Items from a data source
⁂

Below is a small trained network, with its code and all its weights. Each question gives an input and a target symbol and asks what happens when units are switched off, that is, made to give their printed mean instead of their output.

import numpy as np


def w(rows, s, z=0):
    codes = np.array(rows[::2]) - 128.0
    scale = np.full(codes.shape[1], s)
    scale[-1] = z or s
    return codes * scale


def f(y):
    return y / 2 * (1 + np.tanh(0.7978845608 * (y + 0.044715 * y**3)))


def softmax(a):
    e = np.exp(a - a.max(-1, keepdims=True))
    return e / e.sum(-1, keepdims=True)


def log_softmax(a):
    a = a - a.max(-1, keepdims=True)
    return a - np.log(np.exp(a).sum(-1, keepdims=True))


def net(x, mask):
    ids = ['αγεζηθμξτφψ'.index(c) for c in x.split()]
    T = len(ids)
    res = E[ids] + P[:T]
    u = 0
    for l in range(3):
        r = res
        for j in range(2):
            rows = slice(3 * j, 3 * j + 3)
            q, k, v = (r @ M[l][rows].T for M in (Q, K, V))
            z = softmax(np.where(np.tri(T) > 0, q @ k.T / 3**0.5, -1e9)) @ v
            o = O[l][rows]
            res = res + np.where(mask[u + j], z, o[:, -1]) @ o[:, :-1]
        u += 2
        y = f(res @ A[l][:, :-1].T + A[l][:, -1])
        res = res + np.where(mask[u : u + 4], y, B[l][:, -1]) @ B[l][:, :-1]
        u += 4
    return log_softmax(res[-1] @ U[:, :-1].T + U[:, -1])


Q, K, V, O, A, B = {}, {}, {}, {}, {}, {}
E = w([
[139,80,156],'α',
[118,133,7],'γ',
[138,107,147],'ε',
[135,107,149],'ζ',
[88,101,132],'η',
[125,148,140],'θ',
[75,100,102],'μ',
[174,130,172],'ξ',
[148,218,133],'τ',
[251,188,60],'φ',
[222,202,153],'ψ',
],0.015)
P = w([
[123,80,162],'0',
[151,79,48],'1',
[134,86,163],'2',
[141,123,28],'3',
[134,107,177],'4',
[115,177,14],'5',
[134,123,180],'6',
[92,231,2],'7',
[140,132,188],'8',
[81,231,19],'9',
[144,127,188],'10',
],0.0072)
Q[0] = w([
[171,120,92],'L0H1',
[76,150,200],'L0H1',
[168,87,45],'L0H1',
[171,254,194],'L0H2',
[157,55,67],'L0H2',
[62,168,38],'L0H2',
],0.0092)
K[0] = w([
[72,62,84],'L0H1',
[216,204,189],'L0H1',
[54,64,93],'L0H1',
[200,195,60],'L0H2',
[69,153,207],'L0H2',
[144,36,253],'L0H2',
],0.0071)
V[0] = w([
[110,44,147],'L0H1',
[230,117,170],'L0H1',
[107,79,87],'L0H1',
[18,45,222],'L0H2',
[63,218,68],'L0H2',
[83,255,117],'L0H2',
],0.0044)
O[0] = w([
[234,164,74,121],'L0H1',
[121,46,108,162],'L0H1',
[136,180,146,136],'L0H1',
[15,139,80,2],'L0H2',
[92,242,252,106],'L0H2',
[111,219,176,107],'L0H2',
],0.003,0.0026)
A[0] = w([
[111,8,97,140],'L0N1',
[73,62,246,176],'L0N2',
[110,149,80,129],'L0N3',
[255,166,89,254],'L0N4',
],0.0078,0.0031)
B[0] = w([
[156,196,73,148],'L0N1',
[141,27,254,158],'L0N2',
[59,147,161,140],'L0N3',
[93,220,153,253],'L0N4',
],0.0072,0.0067)
Q[1] = w([
[66,102,159],'L1H1',
[198,156,71],'L1H1',
[44,93,65],'L1H1',
[150,203,5],'L1H2',
[117,135,254],'L1H2',
[162,219,85],'L1H2',
],0.0071)
K[1] = w([
[127,38,69],'L1H1',
[180,142,153],'L1H1',
[71,53,149],'L1H1',
[128,255,63],'L1H2',
[126,93,180],'L1H2',
[119,178,124],'L1H2',
],0.0099)
V[1] = w([
[166,62,254],'L1H1',
[139,105,132],'L1H1',
[214,76,75],'L1H1',
[120,242,174],'L1H2',
[52,103,148],'L1H2',
[126,27,143],'L1H2',
],0.0067)
O[1] = w([
[108,166,254,78],'L1H1',
[119,112,146,110],'L1H1',
[173,104,103,122],'L1H1',
[175,129,55,254],'L1H2',
[81,111,153,55],'L1H2',
[98,104,234,15],'L1H2',
],0.0054,0.0049)
A[1] = w([
[177,54,243,110],'L1N1',
[254,98,41,2],'L1N2',
[64,19,199,92],'L1N3',
[65,225,49,103],'L1N4',
],0.0059,0.0071)
B[1] = w([
[208,29,177,196],'L1N1',
[112,36,30,185],'L1N2',
[114,2,1,171],'L1N3',
[133,65,212,254],'L1N4',
],0.0061,0.0059)
Q[2] = w([
[132,118,111],'L2H1',
[148,141,75],'L2H1',
[123,151,145],'L2H1',
[139,209,1],'L2H2',
[98,117,155],'L2H2',
[12,61,195],'L2H2',
],0.0093)
K[2] = w([
[96,81,100],'L2H1',
[79,165,131],'L2H1',
[141,135,215],'L2H1',
[102,249,110],'L2H2',
[166,48,163],'L2H2',
[62,1,181],'L2H2',
],0.0075)
V[2] = w([
[88,72,115],'L2H1',
[107,118,155],'L2H1',
[226,83,140],'L2H1',
[139,213,178],'L2H2',
[128,253,190],'L2H2',
[200,145,41],'L2H2',
],0.0069)
O[2] = w([
[169,2,226,124],'L2H1',
[141,83,97,103],'L2H1',
[131,202,133,198],'L2H1',
[165,200,67,86],'L2H2',
[192,243,48,56],'L2H2',
[74,140,85,254],'L2H2',
],0.0045,0.0077)
A[2] = w([
[189,99,209,34],'L2N1',
[254,110,155,108],'L2N2',
[119,56,114,98],'L2N3',
[99,181,213,254],'L2N4',
],0.0083,0.0087)
B[2] = w([
[194,182,122,226],'L2N1',
[224,207,169,187],'L2N2',
[163,94,7,198],'L2N3',
[29,117,201,254],'L2N4',
],0.011,0.0059)
U = w([
[38,49,134,121],'α',
[118,19,114,153],'γ',
[129,242,160,95],'ε',
[117,76,24,136],'ζ',
[193,95,155,118],'η',
[27,133,213,254],'θ',
[254,70,113,13],'μ',
[249,186,79,60],'ξ',
[210,174,218,42],'τ',
[182,100,161,132],'φ',
[38,206,170,175],'ψ',
],0.0064,0.0075)

Each question gives the input, a string of symbols that net reads in full, and the target symbol t.
The units are the heads (3 rows each of Q, K, V and O) and the neurons (one row each of A and B). Each row of codes is followed by its name. A weight is (code - 128) times the scale printed after its matrix; where a second scale follows, it is the last column's (O, A, B and U).
mask holds one flag per unit, layer by layer, with each layer's heads first. A switched-off unit (its flag False) gives its mean, the last column of its rows in O or B, instead of its output. The means were averaged over made-up inputs and are rounded, as every weight is.
A unit's drop is (log p(t) with every unit on - log p(t) with that unit switched off) / (log p(t) with every unit on - log p(t) with every unit switched off).
The circuit of an input: a set's keep is (log p(t) with only the set's units on - log p(t) with every unit switched off) / (log p(t) with every unit on - log p(t) with every unit switched off). Starting from the 12 units with the biggest drops (on a tie, the unit counted first), units are removed one at a time, each time the one whose removal leaves the highest keep (on an exact tie, the one counted first), for as long as the keep stays at least 0.8.
units of the circuit, in order: the units of the circuit, biggest drop first
k most important neurons: the k neurons with the biggest drops, biggest first
k most important neurons of layer l: the k neurons of layer l with the biggest drops, biggest first
heads that matter: for each layer, one digit per head in row order, 1 if its drop is at least 0.15 and else 0, layers parted by /
input α α θ φ φ φ γ μ, target ζ: units of the circuit, in order -> L0N4, L1H2, L2H2
input α θ η φ ξ ψ, target ξ: units of the circuit, in order -> L1H2, L2N4, L0N4
input θ θ α ξ μ θ μ, target α: 2 most important neurons -> L0N4, L0N2
input θ μ ζ α ψ γ ψ θ, target ξ: units of the circuit, in order -> L2H2, L0N4, L2N4
input ζ α φ ζ φ φ γ, target ζ: units of the circuit, in order -> L1H2, L0N4, L1N2, L2H2
input θ η α, target μ: heads that matter -> 00 / 01 / 00
input μ ξ μ ξ η θ α φ μ η, target ζ: units of the circuit, in order -> L0N4, L1H2, L0N2
input θ γ θ μ φ ψ τ φ α, target μ: 2 most important neurons -> L0N2, L1N1
input η ξ θ η η γ ζ ψ ψ θ, target ξ: heads that matter -> 01 / 01 / 01
input φ θ φ θ η θ γ α θ φ, target ζ: units of the circuit, in order -> L1H2, L1N2, L2H2
input ε θ ε α φ ε, target ζ: 2 most important neurons -> L0N4, L0N2
input θ τ α ψ η ξ η, target γ: 4 most important neurons -> L1N3, L0N2, L0N4, L2N3
input θ ψ φ η τ φ φ ξ, target ζ: 4 most important neurons -> L0N4, L0N2, L1N2, L2N2
input ψ θ ξ θ ξ γ, target ψ: 2 most important neurons of layer 0 -> L0N3, L0N2
input θ θ η ε, target θ: 2 most important neurons of layer 2 -> L2N3, L2N1
input θ μ φ θ θ φ θ τ, target ζ: heads that matter -> 10 / 11 / 01
input α φ η ψ α ξ, target ξ: 2 most important neurons -> L0N4, L2N4
input ψ ψ φ ζ, target ξ: heads that matter -> 00 / 00 / 01
input μ α φ η θ η ψ, target ε: most important neuron -> L1N4
input ψ φ ψ ζ, target ξ: 4 most important neurons -> L0N4, L1N4, L2N4, L1N3
input ψ φ φ φ ψ, target ε: heads that matter -> 11 / 00 / 10
input ε α ξ α ε ψ ξ φ ξ, target τ: 3 most important neurons -> L0N2, L2N2, L1N1
input θ τ φ θ α τ μ, target α: 3 most important neurons of layer 0 -> L0N2, L0N4, L0N1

⁂

* Problem *
Pull each line containing "biggest" from the records.

* Problem solution *
The circuit of an input: a set's keep is (log p(t) with only the set's units on - log p(t) with every unit switched off) / (log p(t) with every unit on - log p(t) with every unit switched off). Starting from the 12 units with the biggest drops (on a tie, the unit counted first), units are removed one at a time, each time the one whose removal leaves the highest keep (on an exact tie, the one counted first), for as long as the keep stays at least 0.8.
units of the circuit, in order: the units of the circuit, biggest drop first
k most important neurons: the k neurons with the biggest drops, biggest first
k most important neurons of layer l: the k neurons of layer l with the biggest drops, biggest first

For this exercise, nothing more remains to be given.